How to complete this task: Reproduce all of the records exactly.

Record set:
::::
In the data rows, 128 means zero.
Here are some points:
106,96,95,133,147,126,103,102,144,85,173,91,129,120,165,110,145,144,114,135,107,83,153,121
154,133,136,131,137,127,85,114,101,132,159,120,179,122,123,109,128,170,80,79,165,75,169,97
144,148,106,146,132,128,114,160,72,160,108,157,146,121,77,125,128,127,87,106,188,136,95,91
107,131,118,114,110,180,131,152,135,132,113,162,99,148,98,144,113,100,160,173,129,142,107,133
85,131,121,161,135,91,114,122,100,139,113,139,110,150,117,172,89,132,128,103,158,142,136,131
155,134,171,117,134,114,124,142,145,197,112,146,124,152,107,103,70,135,89,129,85,108,40,131
164,133,95,104,155,166,130,156,134,124,106,151,117,137,124,95,144,106,150,135,87,124,110,107
141,128,92,102,101,154,139,158,134,99,182,147,162,184,98,157,160,151,126,154,103,149,130,121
::::
Exercise output:
In the data rows, 128 means zero.
Here are some points:
106,96,95,133,147,126,103,102,144,85,173,91,129,120,165,110,145,144,114,135,107,83,153,121
154,133,136,131,137,127,85,114,101,132,159,120,179,122,123,109,128,170,80,79,165,75,169,97
144,148,106,146,132,128,114,160,72,160,108,157,146,121,77,125,128,127,87,106,188,136,95,91
107,131,118,114,110,180,131,152,135,132,113,162,99,148,98,144,113,100,160,173,129,142,107,133
85,131,121,161,135,91,114,122,100,139,113,139,110,150,117,172,89,132,128,103,158,142,136,131
155,134,171,117,134,114,124,142,145,197,112,146,124,152,107,103,70,135,89,129,85,108,40,131
164,133,95,104,155,166,130,156,134,124,106,151,117,137,124,95,144,106,150,135,87,124,110,107
141,128,92,102,101,154,139,158,134,99,182,147,162,184,98,157,160,151,126,154,103,149,130,121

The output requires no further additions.